TASK STATEMENT:
Among the following entries, say how many lines contain the word "lotom"; the answer is a number and nothing else.

DATA SECTION:
One turn sends every row of this set to another row. A few are shown first. Where does it send the rows asked after them?
nub: [  0   2   3   3 -10  -6   3  -8 -10  -3   3  -3   4   2   0  -3 -11  -2
   3   0  -7   7  -1 -12]
mapek: [ -3  -6  -3   0 -10   5   4  -2  -7   8  -2   1   1  -4   4   1  -7   6
  -1   3   6  11  -1  -8]
sikil: [ -3   1   4   0  -8   2   0 -19  -4   3   0  -3   0  -1  -9  -5  -9   2
 -15  -2  -6   3  -6   2]
koman: [ -7   4   2   2  -8  -3  -4   1  -5  10   1   7  -1   0 -10  -7  -5  -2
 -17   5   6   0  -4   3]
takiz: [ -7   4   0  12 -12  -6  -4   1  -1  -7   7   5  -2  -5  -7  -9  -7  -4
  -9  -5 -11   7  -4  -2]
goget: [ -4   3   1  -2  -7  -3   1   7  -4  -4   1  -4   2  -1  -9  -7   0   5
 -12  -1  -7  23   2  -1]
Raro: [  2  -8   5  -4  -5   5   4  -5  -2   8  -6  -5   5  -3  -7   0  -3  -4
 -12   6   0   4  -5  -5]
defog: [ -2  -2   2   2   0   5   0  -8  11   2  14  -3   1   2   0  -5  -2   0
 -11   2  -4  11   1   1]
fafam: [ 0 -5  3 -4 -3  1  2 -3  7 -7  7  6  3  5 -2 -1  1  9  2 -9 -1  8  0 -2]
fega: [ -3   8   0   5  -8   1   4   1  -2  -1   3   0   1   4 -18  -8   3   2
  -4 -10  -4  12   3  -6]
Tesez: [-3 12  2  3 -2  1 15  4 -2  3  2 -3  7 -2 -5  1  2 -2 -3  0 -6  1  4  2]
buba: [-1  0  5 -1 -3  5  3 -5  3 10 -6 -3  1 -3 -6 -2 -8 -4 -6 12  1  3 -7  4]
durel: [ -9   1  -4   7  -4   5   7   2  -3   6   6   7  -6  -5  -6 -10  -3   9
 -12  -3   4   9  -7   0]
Buvi: [ -2   2   2   7  -8  -4   3   6  -3   7   1  -4  -3   5  -6 -15  -4   6
 -14  -1   3   9  -2  -7]
foz: [ -7   1  -6   0  -8   3   2  -1  -4   4   1   0   1  -1 -12  -3  -8  -1
 -22   1   3   0   0   0]
Para: [-10   9   2   0  -1  -5   5  -5  -1  -2   0  10   4  -7  -7  -5   2   1
  -3 -11   2   5   2   7]
mefod: [ -6   1  -3   2  -2  -1   0   3   1   2  -2   1   5 -10   1  -4 -10   6
 -15  -5   3   2   2  10]
Negin: [ -3   7  -1  -2 -12   5  -2   1  -9   1  -1   2   2   1  -7   5  -5   7
  -3   6   6  -5   0  -2]
Botef: [-12   4   2   7  -4  -6   3  -5  -7  -9  11   3   0  -7  -3 -11  -6  -1
 -11  -6  -6   1  -5  -2]
pemot: [ -2   2   5  -2  -2   2   0  -2 -13   3   3  -4  -2   1   6  -5  -3  12
  -4   1   4  -3  -2   0]
dosif: [-11   7   5   5 -18   2   1  -6  -1  -7   0  -5   2   0 -12  -5  -3   8
   0  -1   4   3  -3  -4]
gavuz: [ -5  -3  -2   7  -7   5  -2   5  -5   6   7   8   0  -9  -7  -6  -3   9
 -13  -6   1   9  -5   3]
miki: [ -3   2  -1   0  -6  -7   1  -9  -5  -5  -1   2   2  -3   2  -2 -17  -4
   6   0  -6   5  -1  -1]
litez: [-12  -1   5  -2 -16  -2  -3  -8  -1  -8  -4   1   3  -5  -9  -4  -3   6
   0  -7   5   2  -4   1]
lam: [ -1  11   6   7  -3  -6   1  -6   0  -6   6  -4   9  -1  -1  -1  -6   7
 -13   5  -5   5  -1  -3]
bon: [ -9  -1   5   0  -6   3   8   4   1  -5  -4   6  -2  -5 -11  -5   5   6
  -6   0   5  -3 -11  -1]
noz: [ -4  -1   5  -6  -3   2  -1 -14 -12   3   5  -5  -3   0   1  -5   5  -6
  -5  -1  -3   5   2  -4]
bam: [ -4   1   6  -9  -3  -4   4  -4 -13  -3  -1  -1  -4   0   4  -3   5   6
  -8   3  -5  16  -1  -4]
Silu: [ -4  -3   4  -1  -6  10   3   0  -2  -6   0  -1  -1  -2   2  -3  -1 -11
   4   0 -12   7   0   1]
nizu: [-4  4  9  2 -9 -3  2  5 -5  6  2  2 -2 -3  2 -3 10 -9 -3  3 -7  2 -1  0]
kug: [ -3  -4  -2  -2  -5   6  -1  -2  -7  10   2  -1  -1  -1   1  -3 -11   7
   4   4   5  10  -3   1]
fis: [ -3   8  -2  -3  -5   2  -1   0  -3  -4  -3  -1  -4  -3   1   2  -4   5
  -3   8 -10  18   1   7]
Ros: [ -3   1   9   4  -3   1  10   5   0   1   0   6   6  -1  -8 -11   0  -8
  -5  -8 -11  11  -1  -1]
sis: [ -2  -3   1  -3  -5 -12  -3  -5   5  -9  -5   3  -2   3  -4 -10  -9   0
 -11  -2  -5  10  -5   0]
sivo: [  1  -2  -8   2 -14   3  -1   4   1  -1 -10   1  -8   0   3   0  -7   5
  -5   1   0   7   0  -3]
kimez: [ -1   5  10   4 -10 -12  -8  -2   0  -7   1   3  -1   2   2  -6  -1   4
  -3   6  -3   7  -6  -4]
Zezur: [-5  0 11  1 -5  7  7 -2 -6 -2  2  0  0 -2  5 -4  4 -9  4  3 -8  5 -1 -4]
Papos: [ -3  -5   5   2  -4  -2  -1  -8  11   3   8   6   1  -1   4  -4   2  -3
 -12   0  -1  12  -1  -2]
fov: [-6  6  7  5  2  4 13  2  1 -1  3  4  7 -4 -6 -8 -3 -6 -4 -6 -9  7  0  5]
kodos: [-1 -3  3 -6 -5 -6  6  7 -2  4 -5  4 -1  3 -8 -8  2 -8 -1 -8 -8  7  0  3]
pefo: [ -6  -1  -5  -5  -3   7   8   2  -1  -4   2  -7  -4  -1  -4  -3   1  -9
  -5  -2 -10   2   3   5]
guned: [ -3   0   4   3  -9   9   0   8   1  -4   0   1   2  -4 -17  -2   2   7
  -5   0  -1   0  -8   2]
Neder: [ -5   1  -4  -3  -4  -1   2  -7   1 -18   2  -7   1  -1  -1  -1  -8   6
  -9  -1  -5   4  -1  -2]
bedeb: [ -3   6  -4   3 -10   5  -4  -8   2   2  -3   0  -5  -4   1   2  -2 -10
  -1   5  -6  11   4   2]
zapa: [-1  4  4  3 -4  1  6 -3 10 -4  7  7  1  5  0  0  2 10  4 -1  1  8  0 -4]
lotom: [-12   9   5  -3   1  -8   6   1  -3  -3   1   3   1  -7   0  -7   0   5
  -9   3   0  15   0   8]
muv: [ -2   5   5   6 -14  -2  -1 -16   1   6  -5   4  -1  -3  -6  -3  -7  -1
 -14   3  -5   6  -6   0]
ratu: [ -5  -2  -3  -8 -12   1   0   0  -8   0  -6   4  -5   5  -8  -2  -5   3
  -3   2   8  -2  -3  -3]

buba moves to bon
Papos moves to fafam
And these:
mefod moves to pemot
Ros moves to Silu
foz moves to Negin
fis moves to lotom
sikil moves to dosif
mapek moves to gavuz
noz moves to fega
pefo moves to Tesez
takiz moves to miki
Neder moves to lam

One turn sends every row of this set to another row. A few are shown first. Where does it send the rows asked after them?
Vikuz: [  0 -12   5   4   0   4  -4  -1  -7   2  -3   7   7   2]
Laniz: [ 13  -1   3  12   0  -1  -3   4 -12   4   5  -2   1  -4]
gem: [  9  -8  -3   1   1  -2 -11   3  -2   7  -6   5  -7  -1]
nimi: [  4  -2   4   8  -1   2  -7 -11   6  12  -8   1  -7   0]
Rur: [ 10   8   6   9  -2  -1  -6 -12   1  -7  -6   2  -2  -6]
Von: [ 10  -5   4   9   7  -1  -2  -2 -11  -3   5   0   8  -2]
sume: [ 0 -4  3  3 13  4  3 -7 -4  4 -8  6  0  0]
zaved: [  7  -1   2  10   3  -2  -8  -7   7  11 -10  -5  -6  -3]
Bel: [  8   3   1   8   0  -5  -8 -12  -6  -4 -10   5  -8   1]
vakiv: [ 1  6  1 15 -3 -2  2  7 -5  3 -8  3 -2 -4]
sima: [ 10  -4  -3   7   9  -6   1  -5  -4   8   0  -2 -10  -3]
fefiv: [  2  -1   8   7   3  -1  -8 -12  -1  -5  -6   4  -1 -13]
pezi: [  0   0   5  12  -2   0  -5  -6  -9  -1 -14   8  -2 -10]
mep: [ 4 -2 13  3  1  5  0 -6 -1  6  3  0  7 -1]
muku: [  8   2   6   8   4   3   2   2  -2   4 -14   4   9   3]
Pafav: [ 11  -5  -4   7   3  -2  -3   5  -1  -2  -1 -12  -3  -4]
Liko: [  9  -3   4   7   2   1  -4  -1 -14   3   8  -3  -4  -3]
dof: [  8  -2   3   8   3   2   1  -4 -15   2   6   1  -2   3]
ser: [ -2  -7   2   8   0   9  -5  -8   6   0 -11  -1   2   0]
zirid: [ 4  1  4  1  7  9  2 -6  3  1  1 -6 -6 -4]
bobir: [ -1   4   9   6   3  -4  -7   3  -2   2   0 -11  -4  -4]
vidus: [-4 -6 -1  8  6 -4 -4  0 -3  0 -2 10  0 -8]
mapa: [ 2  3  7  5  2 -1 -5 -3  6 -6  5  0  5 -4]
Kopad: [  3   5   8  10  -5   0  -8  -3  -7  -3 -14  -5  -2  -6]
vop: [-2 -2  2  4  7 -8 -7 -5 -7  5 -2  3 -8  6]
Tupaf: [  7  -2  -3  13   3  -1  -5  -3   6   5 -15  -6  -2  -3]
fosuf: [  1  -2   5   8  -4   9  -4 -11   6   6  -8   2  -2   2]
pimif: [ 7 -6 -4  9 -5  2 -1  7 -6 -3 -7  0  4  2]
bilen: [  0  -7  -3  11   3   3  -5  -4   4   0 -16  -2   1  -1]
rak: [11  5  6  8  2  0  6 -8 -3 12  0  2 -2  1]
vifuv: [ 10  -4   7   2   3  -1 -11   6   3   4  -7  -4   7  -3]
zogid: [ 6 10  2  9 -3 -3  0 -4  0  0 -2  7 -1  9]
nava: [ 12  -4   1  12   4  -3  -2   2 -13   2   3   3   5  -3]
Kibe: [  3   0   6   5   2  -5 -13  -8  -7  -4 -10  -5  -6  -3]
gitez: [ 11   3  -3   5  -4   6   1   1   1   4  -3   1 -11   0]
Pek: [ 10   0   5   9   3   3   2  -4 -12  -2   5  -1   5   3]

mep moves to rak
muku moves to sume
And these:
zaved moves to Tupaf
vidus moves to mapa
pezi moves to fefiv
Pek moves to dof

TASK RESPONSE:
2